◆ **Source data**:
Segment Open

Rows are points. A path goes straight from each point to the next, and from the last back to the first. The post is the endless flat space through its rows: a point in 2 columns, a line in 3, a plane in 4, and so on, so that a path can go around it. Count how often the path circles the post. Going back the other way cancels.

Post (1 x 2):
[[ 1.6 -0.3]]
Path (27 x 2):
[[ 4.0 -4.1]
 [-1.4 -5.5]
 [-4.1  3.0]
 [ 2.7  2.7]
 [ 6.6 -0.9]
 [ 2.7 -4.6]
 [ 5.2 -2.2]
 [ 6.3  3.9]
 [ 4.3 -0.4]
 [ 3.9 -3.4]
 [ 0.3 -5.7]
 [ 3.7 -1.9]
 [ 3.3  0.9]
 [-2.6  3.5]
 [-0.7 -0.8]
 [ 1.8 -3.9]
 [ 3.3 -0.9]
 [ 3.5  1.0]
 [ 4.7 -3.9]
 [ 0.5 -4.0]
 [-1.1 -1.0]
 [ 0.5 -4.1]
 [ 6.9 -2.0]
 [ 4.1  4.0]
 [-2.1  5.0]
 [-2.9 -3.3]
 [ 1.4 -4.5]]
Times around: 1

Post, 3 rows:
[[ 0.3 -0.6 -0.5  2.5]
 [ 2.1  1.8  6.5  0.3]
 [ 0.5  0.1 -1.7 -0.5]]
Path (27 x 4):
[[ 3.2 -2.2  0.4  0.9]
 [-1.3 -4.2  0.2  1.1]
 [-3.8  3.0  2.8  2.5]
 [ 1.3  2.6  5.0  2.4]
 [ 5.9  1.6 -0.4  0.5]
 [ 1.7 -2.0  1.6  4.6]
 [ 0.1 -2.6  6.3 -2.5]
 [-5.9 -2.2 -1.1  6.3]
 [ 0.1  0.6  1.0  5.4]
 [ 3.6  0.7 -5.1  4.8]
 [ 1.6 -1.8 -1.6  4.2]
 [ 2.2 -1.4 -0.7  4.9]
 [ 3.4 -3.0  1.5  1.1]
 [-2.4  0.1  3.9 -3.9]
 [-5.2  1.3 -2.8  6.9]
 [ 0.8  4.8  3.2  0.8]
 [ 6.3  4.0  4.7 -2.5]
 [ 0.6 -6.9 -2.2  6.2]
 [-1.8 -3.0 -0.3  2.5]
 [-0.8  3.6  6.6 -3.1]
 [ 0.7  6.1 -1.2 -2.8]
 [ 5.1 -1.9  1.9 10.9]
 [ 2.6 -3.1 -1.9  2.1]
 [-0.5 -1.5 -1.2  0.7]
 [-0.3  4.6  9.4 -3.4]
 [ 0.9  4.7 -6.9 -1.4]
 [ 5.8  1.1  1.0  2.2]]
Times around: 5

Post:
[[ 1.4  0.9  1.8 -2.8  1.0 -3.4]
 [-2.7 -1.3 -1.2  1.3  0.7 -1.8]
 [ 0.5 -2.5 -1.9 -2.4 -0.4 -4.7]
 [-0.9 -0.6 -5.3 -1.7  1.6  2.0]
 [ 0.4  5.1  2.2  1.0 -4.9 10.4]]
Path (23 x 6):
[[ 0.9  3.8 -8.7 -0.4  1.4  2.7]
 [-1.3 -0.6 -2.7 -2.8 -1.8 -0.2]
 [ 3.9  1.2  3.3 -5.6 -4.5  0.6]
 [ 2.3 -2.3 -0.3 -2.9 -0.2 -3.6]
 [-0.3  0.9 -6.1  0.7  0.9  4.9]
 [-0.6  5.2 -1.8 -3.4 -0.3  3.0]
 [-0.3 -0.4  0.7 -1.4 -3.2  1.7]
 [-2.6  2.6  7.1  2.8  3.7 -1.0]
 [-1.1 -0.2 -3.8  1.2  4.6  0.1]
 [ 0.4  3.7  4.2 -0.8 -1.1 -5.1]
 [-3.4 -1.6 -2.4 -2.7  3.4 -7.2]
 [-3.2  3.2  2.6  2.2 -5.9 -2.1]
 [ 2.0 -4.1 -7.2 -2.2 -4.4 -4.1]
 [-0.7 -4.0 -3.0 -0.8  3.1 -7.2]
 [ 1.8  3.1  3.2 -2.5 -4.5  7.7]
 [ 1.0  3.0 -3.2 -3.7 -2.5  7.1]
 [ 1.0  6.0 -7.6 -2.7  2.6  6.5]
 [ 3.1  0.5  6.5  2.4 -5.8 -1.3]
 [-0.5  0.7  2.0 -0.2  1.0  2.5]
 [-8.3 -2.0 -0.6  3.0  3.6 -3.1]
 [-3.8  7.6 -2.4 -0.1  1.7  5.5]
 [ 1.6  0.2 -5.7 -0.3  1.5 -1.1]
 [ 7.0  0.0 -4.0 -5.3  0.7  2.1]]
Times around: 0

Post (7 x 8):
[[-2.7 -0.2  1.4 -0.4  0.6  1.8 -1.5  0.0]
 [-1.3 -3.0 -1.9 -2.9  1.0  0.4 -1.1 -0.9]
 [-0.6 -2.6  5.0  0.5  1.2 -0.9 -3.7  1.9]
 [ 1.5  0.4 -2.8  0.1 -0.4 -3.0 -3.7 -2.3]
 [ 5.0  7.5  4.1 -1.8  3.3 -0.6  0.1  3.8]
 [-3.0 -2.5 -4.4  1.8 -5.5  5.7  1.9  1.3]
 [-5.2 -0.1 -2.8  0.1 -2.8 -0.1  2.1  2.2]]
Path (26 x 8):
[[  1.5   4.7   2.6   3.2   1.9   7.7  -0.1  -5.1]
 [  4.9   2.5   0.4  -1.3   5.8  -2.0  -0.5   3.8]
 [  2.3   3.5  -2.5  -6.4   0.1   3.0   0.1   3.6]
 [  1.9   9.2   4.2   0.1   0.3  -3.4  -1.1   2.3]
 [ -1.2  -0.5   1.9  -2.9   2.3  -1.4  -0.5  -2.2]
 [ -2.4   3.3  -0.4  -1.1   2.0  -3.8   2.4   2.8]
 [  0.8  -2.2  -0.4  -0.8   0.5  -2.5   0.7   7.1]
 [  4.6   1.1  -3.5  -6.7   2.2   1.2   0.6   0.3]
 [ -0.3  -5.2   5.5  -2.5  -0.8   3.6  -1.9  -0.1]
 [ -1.2  -5.0  -1.2  -1.0   0.1  -3.1   0.3  -0.4]
 [ -2.5  -3.8   0.8  -2.3   2.5   2.7   1.2   3.1]
 [ -7.7   2.1  -3.7  -0.2  -2.2   2.3   1.7   3.7]
 [ -1.2  -1.7  11.3   4.8  -3.2  -1.6 -10.2   0.7]
 [ -2.7   1.1   2.4   2.5  -3.9  -4.0   0.6   0.5]
 [-10.3  -1.2  -4.9   0.8  -2.4   6.0   5.5  -0.7]
 [ -2.8  -1.5  -4.9   0.8  -2.5   4.9   1.4   4.7]
 [ -2.7   4.1  -6.4  -2.2  -3.3   1.2  -1.4   0.5]
 [ -1.6   2.1  -2.0  -4.0  -0.6  -1.2   3.9   3.8]
 [  2.8   0.1  -2.3  -4.6  -3.7   5.3   2.9   4.7]
 [  6.3   7.9  -3.7  -4.6  -0.5  -1.7   1.7   4.7]
 [  3.7  -2.4   0.2  -4.6  -0.8  -0.5   1.6   2.8]
 [ -4.2  -0.7  -6.4  -7.3   0.6   3.6   8.9   1.5]
 [  0.0  -5.7  -2.8   4.0  -3.2  -2.6  -1.6   1.2]
 [ -9.6  -9.6  -2.4  -0.9  -1.0   4.1  -1.5   0.4]
 [ -5.4   5.5  -1.8   0.8  -5.7  -2.8   2.1   4.8]
 [  2.0   3.0   4.9   3.9  -3.0  -2.1   0.0   4.2]]
Times around: 5

Post:
[[ 2.4 -4.0 -0.1 -2.2 -0.9 -4.1  3.3 -0.7  2.7 -0.5 -4.3]
 [ 1.7  0.0  1.2  1.3  1.1  1.5  0.6 -1.6  2.1 -6.6  2.3]
 [ 1.1 -1.6  2.3 -4.3  0.3 -4.1 -0.1 -0.5  0.9  3.3 -3.1]
 [ 1.5 -3.5  0.6 -5.3 -2.2 -0.9  3.8  1.3  3.7 -1.6  5.3]
 [ 0.4 -1.2 -3.4 -1.5 -1.3  1.2 -1.4  2.3 -3.6  5.5 -5.7]
 [ 0.1 -2.4 -1.4  2.9  3.8 -3.0  2.1 -2.1  2.7 -3.7  2.3]
 [-2.9  1.8 -3.1 -0.5 -0.6 -5.2 -2.0 -0.2  2.2 -2.3 -2.3]
 [-2.7  1.5 -1.4  3.3 -1.5  1.7  3.0 -4.9 -1.1 -0.9  3.3]
 [-1.2  0.6  1.9  1.7 -0.1  7.9  4.9  3.4  0.2  2.2  3.5]
 [ 4.1 -0.4 -1.0  0.8 -2.3 -3.3 -1.3  1.8  0.7  7.3 -4.8]]
Path:
[[  3.5  -2.5   2.1  -2.8  -2.5  -4.7   1.3   3.6   2.0   2.1   0.3]
 [ -2.3  -3.8  -0.1   5.8  -1.5  -3.4   5.5  -2.0   2.2   1.6  -1.1]
 [ -2.7  -2.6   4.1   4.6   8.3   1.5   2.5  -5.1   0.0  -0.6   9.3]
 [ -1.6  -3.5  -3.9   1.1   4.1  -6.5  -2.9  -0.1  -2.0  -3.9  -0.4]
 [  6.8   3.5   2.5  -0.8   0.3  -1.6  -2.1   4.1   0.7  -1.4   2.7]
 [  4.0  -2.6  -1.5   1.2   4.7  -0.9   7.2  -3.1   1.6   2.6  -0.3]
 [ -0.3  -1.9  -3.9  -1.6  -3.9   0.6   1.9  -4.3   4.1  -0.5   7.5]
 [  4.3 -12.5   1.9   4.3   0.2  -1.6  10.6 -11.6  -1.1   4.0  -2.5]
 [  1.6   0.0  -4.1  -0.9  -5.2  -3.8  -5.9   7.7   2.9  -4.8   0.1]
 [  5.8   0.0  -4.2   5.3  -2.0 -10.8   4.3   2.6   5.0   4.0   1.1]
 [ -1.4  -2.4  -7.8  -1.5  -5.6   3.2   4.4   8.6  -0.2  -1.2  -0.9]
 [ -8.1   0.2   0.7  -3.0  -0.4   2.6   0.7   0.2  -2.0  -1.9   4.3]
 [ -6.8  -1.1  -2.9   2.1  -3.0  -0.3   1.3  -1.5   2.1   3.9  -4.8]
 [  4.1  -4.6   5.9  -4.5   0.2  -2.4   8.3  -4.0   4.7   6.3   2.8]
 [  0.0  -2.3  -1.6  -2.6  -1.2   2.0   6.4  -0.6   2.4  -5.2   5.9]
 [  4.3  -0.7   1.7   2.7   1.6   0.4   2.7   3.2  -1.2   4.0  -2.3]
 [ -2.0  -1.1   1.9   0.6   2.3  -1.9  -3.1  -0.9  -3.2   3.2  -0.2]
 [  4.4  -7.9  -0.2   4.8  -2.4  -4.0   4.9  -2.4   5.6  -3.1   2.0]
 [ -1.8   0.1  -3.0   2.7  -1.8   1.7   1.2   0.5   0.2  -7.0  -2.5]
 [ -3.0  -1.5  -3.1   1.8  -4.6   2.9   4.7  -3.8  -3.6   1.3  -0.2]
 [  2.0  -1.3   6.9  -1.6   0.2   0.2  -3.1  -0.6   2.6  -1.2  -1.9]
 [ -2.6  -3.3   1.4   3.1  -1.4  -3.6   5.5  -0.5   0.2   3.0  -0.9]
 [  6.1  -1.2  -3.1   0.0  -6.1  -0.5   3.8   3.6   0.4   4.3   3.7]
 [  4.9   5.0  -0.4   1.6  -0.7   3.8  -2.9   3.3   0.7   3.7  -3.0]
 [  1.0   3.7   1.9   2.5  -1.3  -1.3  -1.7   2.4   8.0   2.9  -4.8]
 [  2.9  -3.2   2.3  -1.6  -4.1   4.8  -2.6   1.7   2.4  -6.0   1.5]
 [ -0.9  -2.9   4.0   2.1   4.2  -3.5   5.2   5.7   1.1   4.8  -1.4]]
Times around: 1

Post (11 x 12):
[[-1.3 -7.0 -2.5  0.6 -1.2 -4.9 -2.9 -2.4  6.5 -4.2  7.0  1.6]
 [ 2.8 -4.1  3.2  3.1  2.7  3.5  0.1 -0.8 -4.1 -1.0 -0.1 -2.7]
 [ 1.8 -1.6  2.8  4.1  0.6  8.1 -2.2 -1.5 -1.8  0.6  2.6 -0.5]
 [-0.4  2.3 -2.0  0.4  5.9 -1.0 -2.2  1.1  1.5 -3.2  1.4 -0.8]
 [-0.9 -4.0  3.5  3.9 -3.6  0.2 -2.9  3.1 -3.8 -2.4 -0.4 -1.8]
 [ 3.1  2.7  1.6  1.4  3.0  1.8 -0.7 -1.8 -2.2 -4.0 -4.6 -3.4]
 [-2.5  0.7  1.0 -2.5  3.5 -6.5 -0.2 -3.5  2.7 -1.8  0.1  0.0]
 [ 1.7  2.1 -0.1 -0.3  2.4 -2.6  2.2 -1.2 -5.0  3.2 -1.7 -3.2]
 [ 3.6  2.6  4.2  3.5 -1.5 -3.7 -0.3 -0.9 -2.2  1.6 -0.4  1.9]
 [ 2.9 -1.9  1.5  3.9 -3.5 -3.9  4.1  5.9  1.0  1.9 -0.7  1.3]
 [-0.7 -2.6  3.1  0.9 -1.2  1.6 -0.5 -5.8 -1.7 -4.8  4.8  3.1]]
Path, 25 rows:
[[ -1.1  -0.3   2.0   4.3  -0.7   1.9  -5.8   3.2  -1.1   4.2   2.3  -3.2]
 [  0.6   0.7   3.4  -1.5  -6.9  -2.0   4.1   2.0   0.7  -0.9  -2.6   0.5]
 [  5.5  -0.3  -2.7   3.9  -3.4 -11.0   2.1   7.1   3.9   4.4  -1.4   2.8]
 [  0.7  -5.1  -5.7   1.5   2.5   2.4   2.1  -0.5   1.8  -7.5   0.1  -1.0]
 [ -0.6  -1.8  -0.2   4.0  -0.3   5.3  -6.6  -8.9   3.9  -1.7   8.4   1.1]
 [  3.8  -1.4   0.8  -0.3   2.5  -9.8   4.1   1.2   4.4  -1.0  -1.1  -0.7]
 [  1.2   1.8   1.8  -2.4  -1.8  -9.5   3.6   0.3   0.6   1.8   2.8   3.3]
 [ -0.2  -6.8   3.7   0.2   4.7  -3.8  -3.3  -0.5   0.6  -0.4   5.3  -3.9]
 [  5.2  -2.0  -2.8  -1.3   1.4  -6.8   4.9  -1.2  -1.4  -0.6   0.7  -0.9]
 [  0.8  -6.5   1.5   1.4  -0.2  -8.9   0.5  -5.4   6.2  -6.9   0.0   4.4]
 [ -4.6   1.0   5.7   5.5  -5.2  -2.2   2.6   3.3  -5.8  -0.4   0.3   4.2]
 [ -1.1   1.4   4.6   3.2  -3.1  -2.0   1.6   3.3  -2.6   4.8  -0.2   0.0]
 [ -1.1   1.2   4.5  -4.2  -2.5  -5.2   0.9  -6.7   4.8  -4.4   1.1   0.7]
 [  0.9  -0.9   0.7   0.3   0.7  -2.5   0.4   5.9  -0.2   2.4   2.1   0.1]
 [  0.1  -5.6  -3.2   4.7   3.2  -1.0  -8.3   6.3  -1.1   0.8   1.6  -2.1]
 [  5.5   3.6   0.9   4.3  -0.8  -2.7  10.9   8.8  -8.7  -2.3 -10.1   3.2]
 [  1.9   0.4  -0.8   7.6   0.5  -1.0  -4.1  -0.2  -0.5  -2.7  -1.4  -1.2]
 [  0.9   2.4   6.3   1.6  -0.9   2.4   2.5  -1.6  -7.3  -0.3  -2.8  -5.4]
 [  4.0  -6.2   5.1  -0.2   2.6  -0.4  -2.8  -0.9   3.5   1.8   4.0  -1.5]
 [  0.7  -1.4  -4.3  -4.2   6.7  -4.6   2.3  -0.3   2.5  -4.3  -3.1  -1.2]
 [ -2.0   0.5   0.1   2.2   4.8   0.5  -0.2   2.2   1.9   3.5  -2.0  -1.2]
 [ -3.0  -0.6   6.6   3.6   3.0   5.3  -2.1  -4.8  -0.7   2.6   4.8  -0.8]
 [ -2.9  -0.5  -0.9   3.7   2.0  -0.8  -3.4  -2.5   3.9   1.0   5.6  -1.2]
 [  0.0   1.3   8.9  -0.5  -4.0  -0.1   4.5   3.6  -4.5  -0.1   0.0   1.0]
 [ -2.4  -0.9   4.7   1.2  -1.2   5.3  -4.6   1.1   1.3   3.6   6.3  -3.1]]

Segment Closed

◆ **What to do**: Your task is to copy every line of the entries that contains the string "rows".

◆ **Answer to the exercise**:
Rows are points. A path goes straight from each point to the next, and from the last back to the first. The post is the endless flat space through its rows: a point in 2 columns, a line in 3, a plane in 4, and so on, so that a path can go around it. Count how often the path circles the post. Going back the other way cancels.
Post, 3 rows:
Path, 25 rows:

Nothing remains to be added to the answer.